(Items from a data source)
::::

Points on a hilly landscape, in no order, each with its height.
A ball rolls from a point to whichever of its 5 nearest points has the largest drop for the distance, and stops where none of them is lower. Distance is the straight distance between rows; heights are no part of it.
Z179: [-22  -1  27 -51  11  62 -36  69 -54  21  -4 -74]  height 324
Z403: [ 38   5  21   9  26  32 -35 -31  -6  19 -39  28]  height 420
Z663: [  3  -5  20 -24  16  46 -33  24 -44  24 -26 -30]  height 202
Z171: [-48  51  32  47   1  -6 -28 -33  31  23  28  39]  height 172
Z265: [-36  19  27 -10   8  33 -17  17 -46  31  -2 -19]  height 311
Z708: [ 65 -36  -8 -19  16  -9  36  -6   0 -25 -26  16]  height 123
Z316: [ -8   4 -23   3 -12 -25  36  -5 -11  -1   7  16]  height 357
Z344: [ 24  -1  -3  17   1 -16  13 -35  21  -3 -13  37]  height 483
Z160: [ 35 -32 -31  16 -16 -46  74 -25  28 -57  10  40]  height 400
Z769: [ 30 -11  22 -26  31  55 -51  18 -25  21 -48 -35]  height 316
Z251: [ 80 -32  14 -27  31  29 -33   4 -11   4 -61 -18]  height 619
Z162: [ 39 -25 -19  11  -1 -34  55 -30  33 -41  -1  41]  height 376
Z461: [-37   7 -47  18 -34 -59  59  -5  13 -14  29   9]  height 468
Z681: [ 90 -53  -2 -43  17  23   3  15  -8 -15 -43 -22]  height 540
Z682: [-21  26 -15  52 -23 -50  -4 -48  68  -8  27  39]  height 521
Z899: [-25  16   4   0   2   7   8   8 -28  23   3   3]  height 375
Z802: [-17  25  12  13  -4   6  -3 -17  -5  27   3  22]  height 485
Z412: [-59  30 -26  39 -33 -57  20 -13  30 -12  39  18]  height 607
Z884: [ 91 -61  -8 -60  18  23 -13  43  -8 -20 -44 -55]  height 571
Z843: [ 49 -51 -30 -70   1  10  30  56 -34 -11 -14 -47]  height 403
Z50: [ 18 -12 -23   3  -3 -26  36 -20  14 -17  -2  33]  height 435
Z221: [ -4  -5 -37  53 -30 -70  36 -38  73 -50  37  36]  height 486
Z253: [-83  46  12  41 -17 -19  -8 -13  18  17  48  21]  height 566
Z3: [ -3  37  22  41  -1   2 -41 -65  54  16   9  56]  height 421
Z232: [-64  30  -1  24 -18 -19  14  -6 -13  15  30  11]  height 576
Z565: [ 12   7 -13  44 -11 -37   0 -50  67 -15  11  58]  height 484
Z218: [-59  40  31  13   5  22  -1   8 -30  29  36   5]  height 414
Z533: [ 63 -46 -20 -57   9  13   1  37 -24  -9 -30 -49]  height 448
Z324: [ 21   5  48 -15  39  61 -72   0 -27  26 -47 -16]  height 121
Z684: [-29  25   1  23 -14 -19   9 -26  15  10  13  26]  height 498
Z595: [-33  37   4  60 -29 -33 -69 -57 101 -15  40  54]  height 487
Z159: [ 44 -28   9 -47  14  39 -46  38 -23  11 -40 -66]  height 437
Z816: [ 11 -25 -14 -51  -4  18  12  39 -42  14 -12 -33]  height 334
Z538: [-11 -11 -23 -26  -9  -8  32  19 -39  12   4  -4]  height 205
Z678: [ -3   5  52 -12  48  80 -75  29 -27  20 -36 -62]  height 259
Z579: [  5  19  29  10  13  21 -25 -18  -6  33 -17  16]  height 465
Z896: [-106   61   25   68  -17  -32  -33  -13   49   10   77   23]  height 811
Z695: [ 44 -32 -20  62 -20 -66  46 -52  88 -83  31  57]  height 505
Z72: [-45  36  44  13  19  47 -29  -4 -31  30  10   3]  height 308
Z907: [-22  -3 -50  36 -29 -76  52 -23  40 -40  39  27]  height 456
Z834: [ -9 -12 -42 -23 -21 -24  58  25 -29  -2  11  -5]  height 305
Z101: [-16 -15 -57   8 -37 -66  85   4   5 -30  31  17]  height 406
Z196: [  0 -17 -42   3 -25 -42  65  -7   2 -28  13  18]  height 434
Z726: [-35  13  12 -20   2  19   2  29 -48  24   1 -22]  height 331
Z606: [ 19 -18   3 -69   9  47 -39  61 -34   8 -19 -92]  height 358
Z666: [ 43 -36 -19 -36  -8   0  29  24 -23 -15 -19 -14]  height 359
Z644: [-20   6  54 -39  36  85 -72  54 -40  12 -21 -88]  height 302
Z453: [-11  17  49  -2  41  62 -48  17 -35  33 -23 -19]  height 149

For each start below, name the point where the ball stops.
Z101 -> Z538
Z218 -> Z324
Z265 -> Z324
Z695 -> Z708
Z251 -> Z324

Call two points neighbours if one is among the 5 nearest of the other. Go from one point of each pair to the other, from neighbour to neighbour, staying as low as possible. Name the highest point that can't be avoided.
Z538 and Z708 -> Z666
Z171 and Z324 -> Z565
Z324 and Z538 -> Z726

::::

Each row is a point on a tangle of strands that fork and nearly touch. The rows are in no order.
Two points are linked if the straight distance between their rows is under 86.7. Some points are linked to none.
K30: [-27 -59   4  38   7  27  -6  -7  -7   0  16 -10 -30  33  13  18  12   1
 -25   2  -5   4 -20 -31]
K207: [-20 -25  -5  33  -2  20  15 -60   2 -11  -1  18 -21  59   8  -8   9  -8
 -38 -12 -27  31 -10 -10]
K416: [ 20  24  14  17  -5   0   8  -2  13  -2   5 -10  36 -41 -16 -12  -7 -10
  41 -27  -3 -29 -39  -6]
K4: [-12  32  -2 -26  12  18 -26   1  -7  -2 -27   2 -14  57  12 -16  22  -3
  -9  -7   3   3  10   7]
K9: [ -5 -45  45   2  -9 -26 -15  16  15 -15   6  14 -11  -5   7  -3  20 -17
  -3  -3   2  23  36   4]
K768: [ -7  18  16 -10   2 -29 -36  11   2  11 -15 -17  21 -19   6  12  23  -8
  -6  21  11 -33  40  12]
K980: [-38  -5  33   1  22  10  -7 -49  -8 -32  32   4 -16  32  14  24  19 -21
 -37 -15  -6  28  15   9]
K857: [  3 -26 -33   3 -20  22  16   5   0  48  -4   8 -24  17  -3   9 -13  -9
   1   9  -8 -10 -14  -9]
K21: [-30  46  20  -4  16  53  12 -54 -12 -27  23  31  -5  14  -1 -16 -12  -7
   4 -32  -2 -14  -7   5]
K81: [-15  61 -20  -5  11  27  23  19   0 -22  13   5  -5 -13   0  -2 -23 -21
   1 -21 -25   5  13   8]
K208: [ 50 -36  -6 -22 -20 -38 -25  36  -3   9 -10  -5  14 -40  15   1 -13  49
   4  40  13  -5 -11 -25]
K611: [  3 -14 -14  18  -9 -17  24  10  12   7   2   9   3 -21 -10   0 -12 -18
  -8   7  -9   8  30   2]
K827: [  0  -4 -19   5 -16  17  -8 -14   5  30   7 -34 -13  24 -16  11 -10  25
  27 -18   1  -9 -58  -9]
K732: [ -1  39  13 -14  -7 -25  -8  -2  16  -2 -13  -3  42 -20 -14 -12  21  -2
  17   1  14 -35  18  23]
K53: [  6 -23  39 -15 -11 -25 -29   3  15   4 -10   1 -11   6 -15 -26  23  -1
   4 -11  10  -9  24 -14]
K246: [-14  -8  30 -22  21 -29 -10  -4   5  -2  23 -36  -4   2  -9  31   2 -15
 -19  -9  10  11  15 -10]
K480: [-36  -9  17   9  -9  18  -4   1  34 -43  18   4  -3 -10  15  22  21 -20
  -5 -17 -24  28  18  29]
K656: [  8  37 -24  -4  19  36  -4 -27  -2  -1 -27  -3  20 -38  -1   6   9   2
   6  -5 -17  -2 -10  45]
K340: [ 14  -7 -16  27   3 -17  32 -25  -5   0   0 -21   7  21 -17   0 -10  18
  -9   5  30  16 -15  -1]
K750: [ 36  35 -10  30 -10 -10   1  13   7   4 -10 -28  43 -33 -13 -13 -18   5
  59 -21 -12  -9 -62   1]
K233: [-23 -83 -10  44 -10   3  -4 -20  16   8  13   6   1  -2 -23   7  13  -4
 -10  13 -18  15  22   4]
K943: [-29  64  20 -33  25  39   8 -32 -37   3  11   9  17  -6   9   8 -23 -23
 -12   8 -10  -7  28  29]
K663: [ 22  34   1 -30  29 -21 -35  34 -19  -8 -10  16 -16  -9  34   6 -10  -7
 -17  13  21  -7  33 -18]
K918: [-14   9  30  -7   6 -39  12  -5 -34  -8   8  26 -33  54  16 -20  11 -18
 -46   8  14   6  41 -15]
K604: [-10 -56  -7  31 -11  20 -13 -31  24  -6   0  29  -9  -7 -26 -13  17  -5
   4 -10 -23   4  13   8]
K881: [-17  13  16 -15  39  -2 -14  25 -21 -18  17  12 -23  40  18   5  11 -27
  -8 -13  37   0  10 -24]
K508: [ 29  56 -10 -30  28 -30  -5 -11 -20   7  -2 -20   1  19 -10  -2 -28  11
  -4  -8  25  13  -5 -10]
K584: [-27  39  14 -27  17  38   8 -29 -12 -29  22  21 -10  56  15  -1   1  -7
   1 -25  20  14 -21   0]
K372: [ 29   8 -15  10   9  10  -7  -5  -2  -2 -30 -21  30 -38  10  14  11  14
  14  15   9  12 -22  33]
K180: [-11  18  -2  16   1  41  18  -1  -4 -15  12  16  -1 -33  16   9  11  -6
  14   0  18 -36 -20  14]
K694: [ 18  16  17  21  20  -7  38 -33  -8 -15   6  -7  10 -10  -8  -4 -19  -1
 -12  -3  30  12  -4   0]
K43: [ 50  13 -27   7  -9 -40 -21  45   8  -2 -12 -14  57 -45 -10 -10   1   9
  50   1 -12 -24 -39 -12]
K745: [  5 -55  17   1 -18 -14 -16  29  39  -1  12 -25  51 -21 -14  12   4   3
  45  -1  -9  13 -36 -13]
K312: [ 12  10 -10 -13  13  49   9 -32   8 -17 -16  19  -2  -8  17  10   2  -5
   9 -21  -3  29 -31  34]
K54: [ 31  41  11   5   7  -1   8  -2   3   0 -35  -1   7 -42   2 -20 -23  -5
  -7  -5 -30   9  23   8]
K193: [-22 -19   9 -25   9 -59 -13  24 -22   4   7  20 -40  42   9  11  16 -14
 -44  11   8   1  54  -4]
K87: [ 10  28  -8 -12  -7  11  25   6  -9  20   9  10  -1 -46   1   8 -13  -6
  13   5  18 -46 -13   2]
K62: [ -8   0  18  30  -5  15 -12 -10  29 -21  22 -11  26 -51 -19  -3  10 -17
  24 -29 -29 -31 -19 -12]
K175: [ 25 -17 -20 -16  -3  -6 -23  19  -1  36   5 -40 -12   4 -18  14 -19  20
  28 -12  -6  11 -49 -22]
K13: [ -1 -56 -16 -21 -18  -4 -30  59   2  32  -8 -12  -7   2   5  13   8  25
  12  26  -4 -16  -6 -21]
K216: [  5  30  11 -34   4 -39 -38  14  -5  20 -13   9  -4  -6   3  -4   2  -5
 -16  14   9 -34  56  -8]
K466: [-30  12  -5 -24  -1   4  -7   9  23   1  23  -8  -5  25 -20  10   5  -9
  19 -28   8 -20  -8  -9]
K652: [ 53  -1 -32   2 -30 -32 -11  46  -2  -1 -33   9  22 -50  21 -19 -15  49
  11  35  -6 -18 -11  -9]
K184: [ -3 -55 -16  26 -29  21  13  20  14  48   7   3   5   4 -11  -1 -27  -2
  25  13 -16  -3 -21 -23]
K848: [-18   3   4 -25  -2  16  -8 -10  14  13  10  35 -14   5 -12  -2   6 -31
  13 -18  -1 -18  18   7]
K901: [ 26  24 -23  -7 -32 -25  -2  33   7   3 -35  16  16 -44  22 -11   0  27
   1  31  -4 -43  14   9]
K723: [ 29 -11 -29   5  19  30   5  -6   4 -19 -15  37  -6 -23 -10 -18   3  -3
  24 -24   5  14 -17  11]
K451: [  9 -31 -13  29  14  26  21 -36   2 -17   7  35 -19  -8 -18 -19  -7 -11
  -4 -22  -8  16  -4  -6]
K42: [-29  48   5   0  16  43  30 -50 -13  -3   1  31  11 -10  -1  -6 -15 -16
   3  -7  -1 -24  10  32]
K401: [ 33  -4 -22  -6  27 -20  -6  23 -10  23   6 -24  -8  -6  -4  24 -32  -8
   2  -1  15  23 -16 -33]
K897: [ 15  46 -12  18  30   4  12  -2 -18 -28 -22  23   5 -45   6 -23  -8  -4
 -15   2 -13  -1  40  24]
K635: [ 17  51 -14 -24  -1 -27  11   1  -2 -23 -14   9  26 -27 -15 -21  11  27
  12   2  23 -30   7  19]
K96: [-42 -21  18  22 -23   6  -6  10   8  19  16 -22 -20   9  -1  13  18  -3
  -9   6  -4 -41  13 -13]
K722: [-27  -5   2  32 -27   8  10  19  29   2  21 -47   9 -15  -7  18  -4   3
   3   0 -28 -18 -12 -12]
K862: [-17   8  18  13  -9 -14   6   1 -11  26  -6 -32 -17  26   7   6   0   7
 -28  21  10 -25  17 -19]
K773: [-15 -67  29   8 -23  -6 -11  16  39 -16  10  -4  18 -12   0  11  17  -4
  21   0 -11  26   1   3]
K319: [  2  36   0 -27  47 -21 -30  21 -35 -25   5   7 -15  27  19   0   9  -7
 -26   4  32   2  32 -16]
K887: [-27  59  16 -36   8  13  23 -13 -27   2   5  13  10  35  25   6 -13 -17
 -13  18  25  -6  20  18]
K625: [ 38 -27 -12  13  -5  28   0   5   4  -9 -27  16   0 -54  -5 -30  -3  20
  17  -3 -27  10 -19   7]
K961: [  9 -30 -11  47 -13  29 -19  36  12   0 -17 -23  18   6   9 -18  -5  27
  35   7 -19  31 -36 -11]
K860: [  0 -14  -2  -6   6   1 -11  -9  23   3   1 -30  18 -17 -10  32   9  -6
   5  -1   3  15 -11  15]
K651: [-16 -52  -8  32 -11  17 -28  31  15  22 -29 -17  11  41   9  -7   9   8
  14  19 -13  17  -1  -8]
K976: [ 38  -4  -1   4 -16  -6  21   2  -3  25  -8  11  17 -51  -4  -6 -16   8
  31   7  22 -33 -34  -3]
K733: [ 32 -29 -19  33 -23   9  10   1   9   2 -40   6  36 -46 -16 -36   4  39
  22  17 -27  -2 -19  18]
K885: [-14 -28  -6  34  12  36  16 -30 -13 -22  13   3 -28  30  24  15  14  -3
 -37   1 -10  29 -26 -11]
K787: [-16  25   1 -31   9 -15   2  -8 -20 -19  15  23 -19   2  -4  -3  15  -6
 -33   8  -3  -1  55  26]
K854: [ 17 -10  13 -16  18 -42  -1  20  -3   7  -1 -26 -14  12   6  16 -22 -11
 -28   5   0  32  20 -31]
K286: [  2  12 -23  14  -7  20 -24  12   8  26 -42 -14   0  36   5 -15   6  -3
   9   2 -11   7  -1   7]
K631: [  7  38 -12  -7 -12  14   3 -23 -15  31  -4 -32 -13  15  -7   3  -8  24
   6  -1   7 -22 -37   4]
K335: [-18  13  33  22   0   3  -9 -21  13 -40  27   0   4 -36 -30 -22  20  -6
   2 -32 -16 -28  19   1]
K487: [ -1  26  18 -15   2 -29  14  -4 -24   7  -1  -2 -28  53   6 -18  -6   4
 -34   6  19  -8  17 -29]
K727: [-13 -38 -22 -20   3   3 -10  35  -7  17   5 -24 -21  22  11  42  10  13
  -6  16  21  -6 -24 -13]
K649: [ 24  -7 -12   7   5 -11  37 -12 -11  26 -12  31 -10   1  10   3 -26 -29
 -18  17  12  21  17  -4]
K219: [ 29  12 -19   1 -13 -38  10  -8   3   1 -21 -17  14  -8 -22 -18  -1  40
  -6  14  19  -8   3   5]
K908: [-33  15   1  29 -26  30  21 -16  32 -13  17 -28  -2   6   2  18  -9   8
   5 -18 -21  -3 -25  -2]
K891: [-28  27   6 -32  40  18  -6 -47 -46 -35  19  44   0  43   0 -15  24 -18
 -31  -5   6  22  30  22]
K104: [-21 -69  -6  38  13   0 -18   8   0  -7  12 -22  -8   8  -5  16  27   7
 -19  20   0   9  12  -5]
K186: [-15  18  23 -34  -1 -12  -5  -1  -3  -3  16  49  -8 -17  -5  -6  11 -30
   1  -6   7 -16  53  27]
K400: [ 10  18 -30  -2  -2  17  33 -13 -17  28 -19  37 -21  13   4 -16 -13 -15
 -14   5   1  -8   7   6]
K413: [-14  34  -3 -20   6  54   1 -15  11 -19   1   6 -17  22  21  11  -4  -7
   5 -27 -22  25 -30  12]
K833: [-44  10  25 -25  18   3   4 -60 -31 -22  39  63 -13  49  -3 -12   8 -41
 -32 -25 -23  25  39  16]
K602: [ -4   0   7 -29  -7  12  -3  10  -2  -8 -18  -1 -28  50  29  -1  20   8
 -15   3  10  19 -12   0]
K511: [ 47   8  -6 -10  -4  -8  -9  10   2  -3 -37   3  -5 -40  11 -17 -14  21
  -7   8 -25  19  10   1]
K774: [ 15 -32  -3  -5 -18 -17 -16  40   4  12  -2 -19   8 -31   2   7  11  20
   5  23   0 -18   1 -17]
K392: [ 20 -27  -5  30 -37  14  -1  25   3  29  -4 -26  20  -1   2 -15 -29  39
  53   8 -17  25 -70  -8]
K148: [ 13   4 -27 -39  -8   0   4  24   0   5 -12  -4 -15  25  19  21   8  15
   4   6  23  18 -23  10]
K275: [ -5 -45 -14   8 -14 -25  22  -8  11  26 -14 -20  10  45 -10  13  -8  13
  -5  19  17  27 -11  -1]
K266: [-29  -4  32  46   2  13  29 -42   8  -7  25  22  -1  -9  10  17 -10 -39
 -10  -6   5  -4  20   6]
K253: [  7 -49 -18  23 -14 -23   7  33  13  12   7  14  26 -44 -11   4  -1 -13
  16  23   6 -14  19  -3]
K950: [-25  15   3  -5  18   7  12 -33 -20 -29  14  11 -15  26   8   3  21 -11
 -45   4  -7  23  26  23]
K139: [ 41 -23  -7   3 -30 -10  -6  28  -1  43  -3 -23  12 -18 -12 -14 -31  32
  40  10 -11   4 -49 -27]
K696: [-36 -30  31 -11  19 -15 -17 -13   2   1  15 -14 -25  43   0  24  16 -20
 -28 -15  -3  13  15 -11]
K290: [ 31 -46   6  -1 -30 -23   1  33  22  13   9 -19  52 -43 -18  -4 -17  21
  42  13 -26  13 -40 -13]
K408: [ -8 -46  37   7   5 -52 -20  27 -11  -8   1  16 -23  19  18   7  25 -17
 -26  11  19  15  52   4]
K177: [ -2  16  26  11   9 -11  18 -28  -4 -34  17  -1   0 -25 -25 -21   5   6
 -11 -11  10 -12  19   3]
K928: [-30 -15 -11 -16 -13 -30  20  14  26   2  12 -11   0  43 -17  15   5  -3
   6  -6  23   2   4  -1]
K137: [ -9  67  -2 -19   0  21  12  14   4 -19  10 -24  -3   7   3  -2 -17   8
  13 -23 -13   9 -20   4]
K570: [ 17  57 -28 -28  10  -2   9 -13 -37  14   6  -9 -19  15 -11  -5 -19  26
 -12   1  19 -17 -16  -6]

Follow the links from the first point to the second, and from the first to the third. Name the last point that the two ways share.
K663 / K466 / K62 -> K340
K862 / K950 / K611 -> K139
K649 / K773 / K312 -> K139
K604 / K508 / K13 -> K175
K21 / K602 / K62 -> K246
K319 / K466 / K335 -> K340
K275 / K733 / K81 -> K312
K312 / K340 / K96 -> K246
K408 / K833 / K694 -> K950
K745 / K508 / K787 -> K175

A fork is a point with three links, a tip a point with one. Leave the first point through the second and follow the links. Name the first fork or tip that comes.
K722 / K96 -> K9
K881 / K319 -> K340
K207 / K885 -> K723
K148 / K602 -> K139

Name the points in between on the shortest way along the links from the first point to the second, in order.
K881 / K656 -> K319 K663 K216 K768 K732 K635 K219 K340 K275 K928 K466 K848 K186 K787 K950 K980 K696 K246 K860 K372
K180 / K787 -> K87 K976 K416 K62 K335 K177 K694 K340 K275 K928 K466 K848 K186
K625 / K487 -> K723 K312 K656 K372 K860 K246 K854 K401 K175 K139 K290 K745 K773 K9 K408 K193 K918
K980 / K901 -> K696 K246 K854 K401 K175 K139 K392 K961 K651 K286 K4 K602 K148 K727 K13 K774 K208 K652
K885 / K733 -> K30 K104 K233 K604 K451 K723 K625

::::

"order" is the string to look for; please copy every line of the records above where it appears.

Points on a hilly landscape, in no order, each with its height.
Each row is a point on a tangle of strands that fork and nearly touch. The rows are in no order.
Name the points in between on the shortest way along the links from the first point to the second, in order.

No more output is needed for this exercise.